[ -20   16  -29  242   86 -153   62   86 -154  -61  -26   25  345  -26
  239  -38 -225   94 -186  -70 -370  -50  151  190 -132  -99  -18   71
   25   80   17   52   -7   56  139   29] => z985
[-251 -210  -35  -48  336  107  -93  -61 -156  -41 -189 -347 -233  -42
 -106   77  118  431 -220  115  102    9  121  145  -14  167  -42  -42
  172   42  -94  107   58  401 -203  199] => z9
[ 364   95 -104 -314  139  -32  -47  -73  410 -100 -104  -14  383  -31
   69  -28   48 -183 -149 -194   84 -166   58 -235  453   82 -288  -50
    8   89  450    3   39 -388   85  -88] => z379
* * * * * * *
Restate the material above exactly, leaving nothing out.

[ -20   16  -29  242   86 -153   62   86 -154  -61  -26   25  345  -26
  239  -38 -225   94 -186  -70 -370  -50  151  190 -132  -99  -18   71
   25   80   17   52   -7   56  139   29] => z985
[-251 -210  -35  -48  336  107  -93  -61 -156  -41 -189 -347 -233  -42
 -106   77  118  431 -220  115  102    9  121  145  -14  167  -42  -42
  172   42  -94  107   58  401 -203  199] => z9
[ 364   95 -104 -314  139  -32  -47  -73  410 -100 -104  -14  383  -31
   69  -28   48 -183 -149 -194   84 -166   58 -235  453   82 -288  -50
    8   89  450    3   39 -388   85  -88] => z379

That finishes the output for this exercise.